* [EXERCISE BRIEF]
In the entries below, find each line with the word "even" and return it.

Start of RECORDS TO USE

Each point is reached from the start by the listed moves, each made once or not at all, plus a little noise. Is the number of moves made odd or even? Then give how often each move was made.

Moves:
(1): [ 21   1 -70]
(2): [-5 65 38]
Start: [42  8 28]
Points:
[60 74 -3] => even (1, 1)

Moves:
(1): [ 21  -6  17   7 -19  -1 -24  -8  -3 -12  45]
(2): [ 16   7  36  -5  14  -6  25   8 -17 -28   5]
(3): [-19 -32  45  29  16 -10  -9  28  -6  32 -21]
(4): [-12  31  13  31  32  36 -23   2  13 -10  11]
(5): [ 10 -60 -22  -4  47   6  20  17 -16 -11  15]
(6): [-15 -16  13 -18 -23  43  -4   1 -29  16   7]
(7): [ 13 -18  17   9 -11  12  21 -26  61  35  20]
(8): [ 17   3  23  22 -16  12  -8  51   5   6  -7]
(9): [  6 -17  20 -37  22   1 -20   7  31 -30 -19]
Start: [  6 -25   1  15  22 -13  -9  32   8 -17   6]
Points:
[-11 -92  76  34   2  33  -1  35  36  67  14] => odd (0, 0, 1, 0, 0, 1, 1, 0, 0)
[ 36 -66  42  47 106  38  34  35  50 -31  56] => even (0, 1, 0, 1, 1, 0, 1, 0, 0)
[  0 -43 105  60  77  25 -68 121  50 -23 -28] => even (0, 0, 1, 1, 0, 0, 0, 1, 1)

Moves:
(1): [ 15  -4  25  -3 -21   2 -13   3  -7  -8   0  24  -8   8  -4  -2  -4  21
 -11  13]
(2): [ 16   6   8   1  -2  -7  -1  -9   9 -15  -5  -5   9 -12  -6   1  -1 -26
 -10  -6]
(3): [-17   8  34  10   5   5 -12   9  15  11  17  -7   6   8   4  -6  21 -10
   3  -3]
(4): [  4   6  -2  22  25  13  -2   4 -11   2   8   0  17  11 -15  -2  -8  19
   7  -5]
(5): [ -2  -9   6 -18  16   3   7  13   1  -6 -13 -14   2  17  -1  -8 -27  -4
  10  10]
(6): [  5  19 -17 -15   0  18  -1 -14   2  19   8  13 -19  12  -5  -2  -7  -5
   2  -3]
(7): [  6  -7   1   1  20  21  15   2  -5   2 -19  12  -5  -5   2  10   5  -1
 -10  -6]
(8): [  5  19   2   9 -11   1  16  32  -5  -8 -12  -6 -13   6   7  -2  18   1
  25   6]
(9): [  8  -7  -1  -2   0 -14   3   1  19  -6  -3  19  17  20   8   1   1  -4
   8 -10]
(10): [  5   9   4   3  11 -21  -3   8 -11   2   6  13   4   7  -3  28  -2 -16
   8   4]
(11): [ -3   3   4  -2  -3 -13  22  14 -13  11  25   1   6  -1  17  -2  -6  -3
  -6 -14]
(12): [ -8  12   3 -17  10   4   3  -2   7  -6   1  11   9 -13  -6   4  -2  11
   9  -9]
(13): [ -7   8   6  -9 -11  13  -2  -1 -14   7  -7  -1  17   7  13   4   4  -7
 -11   1]
(14): [-13   0   8  -9   3 -12  19  -3  -2   3 -22   6  -3   9 -18 -27   8   3
  -2  -1]
(15): [-18   7  10   4  20 -11  -3 -17   2 -13  -5  15 -26  18  29   4  11   1
 -13   2]
(16): [ 25  10   4 -11   2   1   4  14   7 -16   9 -25 -11  17 -13  21  12  23
 -23 -19]
(17): [ 13 -23   0 -26  13  -8   2  -8 -10   6  15  -6   9  11   7  -6  19  -1
   5  18]
(18): [ 12  20  -7  -3  -4 -17   1 -10   6  19  -7 -12  17  -4  11  -9  -4  21
  -6  10]
Start: [-26   9  10 -10 -10   4  13 -32   6  11   7 -26   3   7   6  19  -5   0
 -17 -12]
Points:
[ 23  15  50 -48   3  -7  28 -26 -34  25  20 -37  72  43  31  -4 -34  20
 -39  14] => even (1, 1, 0, 1, 1, 0, 0, 0, 0, 0, 1, 0, 1, 0, 0, 0, 1, 1)
[ 20  21  54 -34  43 -42   1 -46 -15  -3   7  -9  28  63  25  26 -21  14
 -25  32] => even (1, 1, 0, 1, 1, 0, 0, 0, 0, 1, 0, 0, 0, 0, 1, 0, 1, 1)
[ 26  67  79   7  19 -18  41  25  13  10 -17   0  24  85 -15  34  42  57
 -16 -23] => even (1, 0, 1, 1, 0, 0, 1, 1, 1, 1, 0, 0, 0, 1, 0, 1, 0, 1)
[  4  39  80 -31  42   9  64   4  -3  13  29  20 -25 121  26   8  63  43
 -32 -34] => even (1, 0, 1, 1, 0, 1, 1, 1, 1, 0, 1, 0, 0, 1, 1, 1, 1, 0)
[-37  65  54   7  55 -35  -1 -37  32  22  23  14  49  55  35  41   9  22
  -2 -24] => odd (0, 0, 1, 1, 0, 0, 0, 0, 1, 1, 0, 1, 0, 0, 1, 0, 0, 1)
[-33  62  51 -37  16  21  13 -66  -8  -1 -15  38   0  46  -3  -2  -5  17
 -45 -19] => even (1, 1, 0, 1, 0, 1, 0, 0, 0, 0, 0, 1, 1, 1, 1, 0, 0, 0)
[  34   31   39 -101   18    5   42  -27  -28   37  -23  -16    6   88
   -4   26   -1   35  -56   14] => even (1, 0, 0, 0, 1, 1, 1, 0, 0, 1, 0, 0, 1, 1, 0, 1, 1, 1)
[ 26  33  38 -84   0   6  82   7  -1   6   8  24 -13  72  -1  15  38  46
 -17 -37] => even (1, 0, 0, 0, 0, 1, 1, 1, 1, 0, 1, 1, 0, 1, 0, 1, 1, 0)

End of RECORDS TO USE

* [ANSWER]
Each point is reached from the start by the listed moves, each made once or not at all, plus a little noise. Is the number of moves made odd or even? Then give how often each move was made.
[60 74 -3] => even (1, 1)
[ 36 -66  42  47 106  38  34  35  50 -31  56] => even (0, 1, 0, 1, 1, 0, 1, 0, 0)
[  0 -43 105  60  77  25 -68 121  50 -23 -28] => even (0, 0, 1, 1, 0, 0, 0, 1, 1)
 -39  14] => even (1, 1, 0, 1, 1, 0, 0, 0, 0, 0, 1, 0, 1, 0, 0, 0, 1, 1)
 -25  32] => even (1, 1, 0, 1, 1, 0, 0, 0, 0, 1, 0, 0, 0, 0, 1, 0, 1, 1)
 -16 -23] => even (1, 0, 1, 1, 0, 0, 1, 1, 1, 1, 0, 0, 0, 1, 0, 1, 0, 1)
 -32 -34] => even (1, 0, 1, 1, 0, 1, 1, 1, 1, 0, 1, 0, 0, 1, 1, 1, 1, 0)
 -45 -19] => even (1, 1, 0, 1, 0, 1, 0, 0, 0, 0, 0, 1, 1, 1, 1, 0, 0, 0)
   -4   26   -1   35  -56   14] => even (1, 0, 0, 0, 1, 1, 1, 0, 0, 1, 0, 0, 1, 1, 0, 1, 1, 1)
 -17 -37] => even (1, 0, 0, 0, 0, 1, 1, 1, 1, 0, 1, 1, 0, 1, 0, 1, 1, 0)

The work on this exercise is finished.